Listed entries ▸
128 stands for zero in the data rows.
Each row below has a hidden score, from 0 to 20, with 10 about the middle. What is it? The score is a weighted sum of the row's numbers plus the product of two more (or one squared), each taken from its middle value.
array([111, 142, 159, 144, 158, 122, 148, 135, 118, 131, 126, 154, 113, 131, 135, 124]): 9
array([126, 140, 115, 117, 103, 135, 129, 122, 123, 119, 106, 135, 133, 135, 103, 107]): 8
array([145, 128, 116, 124, 115, 124, 095, 134, 130, 127, 130, 118, 170, 119, 114, 125]): 12
array([125, 128, 111, 142, 135, 114, 121, 131, 137, 133, 136, 102, 130, 130, 140, 126]): 8
array([121, 138, 115, 137, 119, 136, 128, 111, 112, 114, 126, 129, 139, 134, 138, 143]): 8
array([118, 130, 093, 132, 095, 141, 126, 117, 127, 139, 140, 131, 136, 137, 103, 152]): 4
array([111, 161, 072, 082, 079, 147, 144, 111, 135, 086, 100, 140, 119, 125, 078, 115]): 10
array([087, 115, 123, 121, 121, 157, 116, 130, 133, 134, 119, 122, 133, 166, 113, 165]): 7
array([125, 145, 083, 105, 101, 163, 131, 079, 132, 100, 147, 136, 119, 153, 087, 151]): 11
array([112, 153, 097, 106, 105, 155, 136, 096, 143, 066, 123, 129, 114, 139, 068, 162]): 14
array([122, 114, 126, 146, 140, 132, 131, 140, 120, 146, 133, 111, 129, 123, 135, 110]): 12
array([123, 120, 131, 140, 145, 125, 138, 136, 113, 119, 126, 126, 139, 156, 138, 141]): 9
array([121, 103, 164, 148, 179, 148, 121, 148, 134, 149, 150, 143, 103, 157, 167, 143]): 13
array([123, 143, 087, 111, 083, 144, 128, 094, 142, 100, 119, 133, 118, 119, 088, 112]): 8
array([129, 109, 140, 167, 141, 125, 117, 140, 135, 130, 123, 108, 151, 140, 145, 121]): 17
array([142, 118, 103, 133, 107, 140, 124, 110, 130, 123, 133, 132, 142, 147, 106, 146]): 12
array([130, 141, 165, 108, 116, 123, 151, 113, 126, 116, 100, 150, 118, 106, 132, 102]): 10
array([119, 140, 128, 115, 128, 106, 153, 119, 105, 148, 107, 141, 129, 098, 137, 106]): 8
array([127, 125, 159, 146, 165, 102, 141, 162, 121, 148, 116, 123, 118, 119, 160, 100]): 7
array([137, 167, 153, 097, 134, 115, 152, 128, 116, 130, 058, 141, 060, 079, 169, 069]): 9
array([101, 125, 152, 151, 169, 126, 144, 139, 120, 149, 136, 125, 098, 134, 148, 133]): 10
array([164, 120, 150, 150, 157, 136, 082, 168, 128, 165, 185, 110, 161, 123, 135, 124]): 19
array([134, 118, 149, 153, 152, 109, 164, 137, 147, 152, 122, 119, 130, 116, 157, 111]): 13
array([140, 140, 150, 109, 151, 112, 170, 122, 111, 121, 099, 137, 117, 083, 164, 096]): 13
array([151, 112, 165, 153, 171, 126, 129, 141, 134, 155, 163, 139, 148, 147, 165, 142]): 15
array([139, 123, 140, 126, 118, 123, 114, 137, 117, 126, 163, 118, 150, 115, 109, 109]): 10
array([133, 119, 140, 137, 146, 122, 130, 148, 133, 147, 144, 099, 128, 131, 131, 137]): 14
array([135, 113, 146, 143, 134, 132, 107, 146, 146, 146, 162, 109, 144, 141, 123, 137]): 11
array([150, 124, 159, 155, 155, 098, 129, 178, 125, 158, 140, 114, 156, 099, 169, 110]): 10
array([133, 122, 096, 119, 111, 132, 121, 104, 138, 123, 101, 124, 142, 138, 119, 141]): 12
array([147, 116, 141, 148, 149, 131, 112, 154, 132, 159, 158, 126, 146, 155, 133, 147]): 13
array([131, 123, 159, 134, 174, 141, 124, 178, 129, 141, 142, 141, 116, 145, 158, 134]): 19
array([103, 166, 156, 112, 110, 125, 154, 106, 137, 099, 078, 163, 065, 097, 142, 117]): 6
array([127, 175, 137, 110, 099, 125, 158, 119, 123, 108, 067, 142, 072, 096, 128, 099]): 10
array([113, 125, 135, 142, 170, 132, 133, 128, 121, 126, 101, 141, 110, 146, 144, 144]): 9
array([124, 132, 110, 130, 109, 118, 133, 132, 145, 117, 150, 139, 134, 158, 108, 157]): 2
array([143, 122, 161, 153, 168, 095, 116, 164, 122, 156, 146, 106, 136, 114, 165, 109]): 11
array([133, 117, 121, 140, 118, 130, 089, 141, 134, 162, 145, 104, 155, 143, 101, 153]): 12
array([151, 092, 152, 164, 155, 140, 078, 172, 126, 160, 167, 108, 159, 169, 137, 135]): 13
array([159, 116, 147, 149, 155, 109, 127, 159, 131, 173, 134, 110, 134, 121, 140, 115]): 17
array([129, 156, 152, 111, 135, 107, 140, 132, 107, 156, 114, 115, 131, 082, 159, 076]): 10
array([083, 162, 142, 111, 105, 146, 151, 070, 135, 083, 093, 156, 074, 128, 125, 136]): 9
array([122, 119, 148, 136, 132, 142, 121, 137, 139, 148, 136, 127, 170, 152, 137, 174]): 9
array([119, 121, 135, 153, 144, 128, 131, 127, 121, 121, 142, 130, 126, 145, 155, 143]): 8
array([141, 118, 174, 141, 159, 097, 141, 153, 125, 169, 122, 114, 135, 103, 164, 088]): 10
array([150, 115, 144, 152, 141, 112, 095, 167, 132, 154, 159, 075, 150, 138, 130, 134]): 13
array([130, 135, 117, 114, 117, 122, 141, 126, 132, 125, 117, 134, 138, 112, 134, 113]): 8
array([114, 118, 117, 133, 121, 135, 119, 130, 125, 131, 147, 120, 142, 134, 115, 140]): 8
array([123, 131, 139, 140, 159, 096, 153, 124, 111, 138, 115, 126, 121, 121, 162, 112]): 8
array([135, 121, 101, 125, 114, 123, 125, 124, 119, 134, 133, 175, 136, 140, 118, 134]): 8
array([137, 112, 181, 153, 180, 109, 114, 165, 127, 165, 148, 112, 130, 143, 163, 134]): 9
array([125, 149, 140, 107, 130, 123, 156, 112, 118, 125, 099, 144, 141, 087, 141, 106]): 12
array([143, 095, 150, 141, 146, 106, 103, 155, 135, 150, 157, 098, 147, 126, 138, 103]): 9
array([122, 122, 112, 124, 117, 146, 104, 110, 134, 118, 142, 130, 131, 132, 106, 156]): 12
array([131, 115, 161, 161, 175, 116, 133, 154, 134, 147, 156, 120, 119, 134, 157, 142]): 13
array([120, 124, 106, 102, 106, 116, 137, 105, 121, 105, 130, 136, 129, 113, 131, 117]): 5
array([116, 151, 153, 115, 111, 126, 149, 108, 113, 099, 112, 151, 105, 120, 130, 127]): 7
array([116, 119, 112, 147, 132, 135, 131, 135, 121, 135, 147, 107, 131, 143, 110, 148]): 10
array([104, 126, 143, 151, 160, 128, 122, 132, 123, 096, 136, 137, 125, 143, 123, 147]): 12
array([114, 144, 108, 135, 103, 154, 165, 102, 120, 108, 111, 146, 105, 119, 123, 129]): 4
array([127, 123, 157, 144, 155, 122, 112, 155, 144, 165, 140, 104, 145, 144, 154, 127]): 10
array([160, 180, 109, 108, 120, 103, 167, 124, 128, 112, 099, 143, 078, 073, 152, 062]): 14
array([143, 106, 124, 133, 110, 157, 093, 132, 139, 134, 177, 121, 140, 167, 078, 159]): 14
array([144, 116, 169, 143, 149, 102, 120, 158, 132, 173, 137, 113, 163, 119, 154, 118]): 11
array([152, 107, 172, 157, 186, 118, 113, 148, 149, 159, 155, 120, 129, 128, 167, 141]): 19
array([132, 122, 128, 131, 130, 105, 117, 118, 120, 139, 116, 124, 154, 126, 131, 121]): 10
array([141, 120, 106, 111, 104, 122, 100, 129, 124, 129, 137, 112, 148, 110, 124, 112]): 11
array([156, 115, 168, 148, 142, 111, 074, 171, 123, 178, 149, 108, 172, 140, 136, 113]): 8
array([105, 144, 107, 117, 105, 168, 145, 091, 139, 087, 110, 124, 104, 143, 101, 175]): 10
array([153, 091, 150, 140, 141, 153, 085, 177, 136, 159, 194, 102, 153, 195, 123, 160]): 14
array([115, 146, 093, 111, 096, 158, 142, 093, 129, 096, 130, 136, 102, 131, 093, 161]): 9
array([137, 109, 154, 143, 147, 129, 112, 152, 138, 158, 193, 117, 127, 080, 137, 130]): 15
array([112, 163, 153, 104, 121, 121, 191, 116, 139, 105, 120, 155, 079, 082, 150, 088]): 5
array([121, 143, 123, 116, 128, 118, 143, 134, 125, 127, 128, 134, 133, 090, 141, 108]): 10
array([119, 127, 115, 120, 118, 122, 098, 114, 226, 123, 129, 134, 141, 130, 129, 116]): 9
array([143, 103, 136, 130, 112, 159, 077, 143, 147, 140, 182, 092, 143, 168, 127, 174]): 11
array([152, 111, 146, 154, 151, 100, 075, 171, 138, 159, 117, 109, 148, 141, 137, 107]): 5
array([122, 126, 115, 131, 113, 133, 107, 112, 132, 166, 160, 110, 152, 136, 112, 146]): 8
array([151, 109, 153, 160, 162, 107, 135, 176, 123, 154, 146, 119, 146, 132, 147, 112]): 12
array([151, 113, 141, 136, 126, 109, 057, 150, 136, 157, 155, 117, 180, 134, 112, 112]): 8
array([122, 159, 115, 090, 093, 162, 150, 095, 149, 098, 096, 141, 095, 123, 103, 127]): 13
array([128, 139, 158, 128, 155, 129, 150, 103, 108, 129, 086, 143, 100, 111, 163, 098]): 9
array([136, 125, 118, 109, 125, 114, 136, 132, 117, 135, 144, 119, 144, 104, 140, 114]): 12
array([113, 127, 103, 122, 113, 144, 117, 097, 143, 105, 110, 146, 125, 136, 092, 169]): 13
array([115, 122, 123, 117, 134, 140, 113, 133, 134, 140, 148, 119, 160, 145, 146, 150]): 9
array([130, 110, 158, 150, 154, 136, 126, 139, 131, 154, 153, 135, 130, 139, 163, 146]): 11
array([119, 137, 073, 092, 086, 148, 160, 093, 125, 081, 122, 130, 126, 134, 075, 124]): 9
array([114, 140, 119, 118, 114, 085, 131, 104, 132, 118, 117, 139, 109, 127, 124, 133]): 4
array([130, 126, 111, 113, 107, 128, 123, 099, 119, 099, 112, 114, 123, 124, 103, 132]): 13
array([108, 128, 135, 134, 136, 159, 150, 075, 133, 102, 100, 153, 077, 132, 121, 144]): 19
array([094, 131, 123, 132, 127, 119, 137, 131, 116, 151, 119, 143, 137, 098, 144, 102]): 6
array([148, 096, 147, 149, 143, 124, 102, 163, 135, 166, 158, 097, 112, 192, 139, 136]): 7
array([109, 135, 145, 146, 154, 139, 147, 132, 126, 162, 126, 135, 111, 142, 144, 138]): 12
array([123, 126, 067, 101, 088, 147, 127, 096, 133, 101, 138, 145, 120, 134, 092, 155]): 11
array([146, 107, 159, 158, 173, 096, 105, 164, 147, 171, 123, 119, 164, 122, 154, 104]): 13
array([128, 157, 162, 106, 125, 116, 168, 114, 111, 117, 069, 147, 073, 076, 169, 081]): 8
array([125, 113, 133, 145, 153, 116, 124, 140, 144, 140, 126, 122, 134, 148, 146, 124]): 9
array([151, 098, 167, 156, 179, 085, 112, 185, 127, 168, 138, 128, 167, 110, 171, 081]): 5
array([138, 136, 088, 096, 103, 117, 117, 136, 144, 116, 144, 120, 141, 111, 124, 100]): 10
array([144, 107, 132, 149, 152, 133, 107, 142, 089, 162, 141, 121, 151, 147, 135, 137]): 14
array([114, 132, 121, 124, 113, 143, 107, 113, 109, 123, 132, 149, 137, 117, 123, 141]): 10
array([103, 142, 111, 122, 110, 128, 133, 109, 111, 124, 123, 134, 116, 113, 111, 134]): 8
array([124, 145, 135, 139, 142, 142, 139, 123, 110, 134, 117, 135, 132, 128, 131, 124]): 14
array([124, 156, 163, 124, 133, 140, 145, 091, 146, 116, 063, 176, 071, 113, 148, 118]): 15
array([130, 125, 112, 114, 124, 105, 129, 130, 136, 134, 133, 118, 146, 115, 123, 109]): 7
array([131, 115, 135, 131, 135, 128, 110, 138, 147, 144, 138, 110, 130, 150, 117, 157]): 13
array([144, 120, 126, 136, 113, 148, 113, 128, 124, 129, 139, 119, 155, 136, 089, 153]): 16
array([147, 136, 087, 082, 098, 133, 138, 102, 112, 112, 108, 124, 143, 121, 109, 096]): 11
array([154, 100, 134, 147, 137, 127, 071, 149, 122, 158, 147, 101, 156, 171, 152, 126]): 6
array([113, 121, 146, 154, 167, 131, 128, 134, 123, 151, 135, 158, 121, 137, 155, 124]): 9
array([125, 115, 129, 130, 143, 111, 136, 135, 127, 137, 101, 119, 147, 126, 146, 095]): 6
array([138, 135, 133, 122, 141, 107, 137, 122, 116, 138, 130, 120, 121, 109, 155, 098]): 9
array([143, 133, 129, 126, 121, 130, 118, 123, 131, 136, 139, 128, 142, 126, 125, 126]): 12
array([140, 115, 143, 138, 134, 092, 100, 138, 141, 156, 134, 128, 127, 118, 144, 100]): 5
array([131, 109, 129, 148, 152, 125, 119, 152, 138, 148, 146, 109, 133, 151, 133, 148]): 12
array([147, 103, 138, 166, 154, 126, 102, 175, 138, 172, 159, 081, 163, 139, 161, 124]): 11
array([109, 140, 135, 131, 141, 129, 163, 117, 119, 125, 139, 145, 132, 118, 141, 117]): 7
array([155, 113, 143, 155, 142, 107, 104, 166, 105, 160, 137, 111, 163, 141, 128, 139]): 13
array([117, 127, 125, 127, 118, 120, 120, 128, 121, 128, 131, 129, 143, 115, 109, 117]): 8
array([158, 099, 131, 146, 158, 136, 080, 154, 136, 171, 170, 112, 144, 157, 128, 143]): 18
array([129, 114, 135, 131, 116, 125, 112, 123, 131, 122, 143, 120, 144, 128, 122, 120]): 10
array([132, 137, 094, 099, 098, 140, 116, 105, 133, 121, 129, 134, 141, 134, 101, 137]): 11
array([119, 135, 128, 137, 135, 118, 155, 119, 128, 120, 113, 139, 106, 124, 146, 105]): 8
array([111, 136, 124, 121, 132, 122, 169, 131, 129, 107, 124, 131, 126, 122, 128, 107]): 6
array([119, 136, 094, 106, 108, 144, 145, 112, 130, 107, 130, 139, 117, 121, 129, 148]): 11
array([129, 112, 139, 142, 136, 113, 104, 161, 132, 156, 147, 111, 153, 131, 145, 127]): 7
array([129, 118, 096, 120, 107, 133, 122, 118, 128, 122, 136, 109, 155, 130, 111, 158]): 9
array([130, 125, 106, 124, 110, 133, 153, 099, 134, 113, 127, 141, 140, 122, 112, 121]): 10
array([172, 095, 132, 124, 125, 105, 079, 151, 133, 163, 138, 096, 156, 151, 114, 127]): 7
array([125, 128, 119, 116, 116, 122, 125, 118, 125, 121, 117, 139, 143, 124, 110, 106]): 7
array([101, 126, 122, 112, 108, 130, 127, 125, 116, 125, 122, 126, 140, 125, 105, 150]): 7
array([132, 134, 131, 121, 119, 111, 129, 122, 135, 120, 156, 122, 138, 109, 132, 115]): 6
array([114, 153, 120, 107, 093, 139, 156, 096, 122, 090, 076, 149, 113, 060, 105, 113]): 12
array([113, 142, 114, 112, 112, 082, 155, 104, 095, 099, 115, 122, 105, 101, 140, 160]): 4
array([163, 080, 156, 148, 153, 127, 077, 180, 130, 171, 157, 125, 167, 147, 142, 127]): 11
array([122, 127, 121, 125, 131, 123, 124, 132, 111, 120, 127, 138, 126, 120, 135, 133]): 10
array([132, 141, 148, 148, 156, 114, 127, 161, 130, 150, 132, 124, 107, 111, 158, 099]): 12
array([163, 099, 135, 137, 116, 144, 113, 139, 133, 152, 165, 107, 165, 149, 118, 149]): 13
array([124, 131, 104, 116, 104, 135, 114, 108, 119, 117, 137, 137, 120, 119, 096, 144]): 12
array([130, 114, 157, 155, 160, 132, 109, 188, 120, 167, 155, 127, 148, 149, 148, 144]): 14
array([114, 161, 130, 120, 113, 140, 159, 094, 142, 088, 076, 143, 092, 113, 142, 122]): 12
array([123, 136, 125, 122, 132, 129, 159, 125, 131, 123, 114, 146, 111, 107, 112, 118]): 13
array([113, 145, 123, 118, 122, 147, 161, 103, 113, 107, 107, 145, 104, 152, 131, 138]): 9
array([097, 172, 108, 103, 078, 149, 153, 076, 135, 081, 087, 133, 056, 112, 087, 121]): 9
array([116, 126, 088, 107, 102, 126, 129, 138, 132, 110, 125, 137, 145, 115, 091, 107]): 8
array([150, 102, 092, 144, 145, 117, 088, 157, 144, 166, 159, 093, 160, 139, 133, 140]): 15
array([126, 130, 108, 131, 117, 141, 119, 113, 148, 123, 106, 117, 131, 131, 107, 141]): 15
array([115, 131, 111, 124, 129, 136, 121, 118, 138, 113, 121, 156, 101, 131, 132, 152]): 11
array([128, 119, 157, 161, 164, 105, 119, 143, 110, 134, 129, 122, 134, 113, 165, 097]): 10
array([114, 139, 101, 120, 117, 128, 136, 116, 144, 110, 098, 139, 136, 106, 126, 117]): 8
array([113, 177, 142, 118, 094, 135, 200, 109, 111, 084, 081, 147, 069, 083, 137, 104]): 4
array([112, 134, 124, 135, 138, 124, 143, 132, 116, 104, 123, 131, 125, 121, 145, 129]): 7
array([142, 102, 136, 144, 137, 123, 119, 140, 159, 143, 156, 106, 140, 163, 125, 145]): 14
array([142, 134, 091, 118, 101, 113, 102, 134, 110, 118, 118, 110, 140, 118, 117, 100]): 8
array([135, 111, 128, 130, 109, 121, 101, 118, 141, 141, 150, 116, 144, 143, 094, 140]): 13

Task details ▸
The reply should hold only the lines from the beginning of the listing to the line with "087, 151]): 11", both ends included, unchanged.

Output below ▸
128 stands for zero in the data rows.
Each row below has a hidden score, from 0 to 20, with 10 about the middle. What is it? The score is a weighted sum of the row's numbers plus the product of two more (or one squared), each taken from its middle value.
array([111, 142, 159, 144, 158, 122, 148, 135, 118, 131, 126, 154, 113, 131, 135, 124]): 9
array([126, 140, 115, 117, 103, 135, 129, 122, 123, 119, 106, 135, 133, 135, 103, 107]): 8
array([145, 128, 116, 124, 115, 124, 095, 134, 130, 127, 130, 118, 170, 119, 114, 125]): 12
array([125, 128, 111, 142, 135, 114, 121, 131, 137, 133, 136, 102, 130, 130, 140, 126]): 8
array([121, 138, 115, 137, 119, 136, 128, 111, 112, 114, 126, 129, 139, 134, 138, 143]): 8
array([118, 130, 093, 132, 095, 141, 126, 117, 127, 139, 140, 131, 136, 137, 103, 152]): 4
array([111, 161, 072, 082, 079, 147, 144, 111, 135, 086, 100, 140, 119, 125, 078, 115]): 10
array([087, 115, 123, 121, 121, 157, 116, 130, 133, 134, 119, 122, 133, 166, 113, 165]): 7
array([125, 145, 083, 105, 101, 163, 131, 079, 132, 100, 147, 136, 119, 153, 087, 151]): 11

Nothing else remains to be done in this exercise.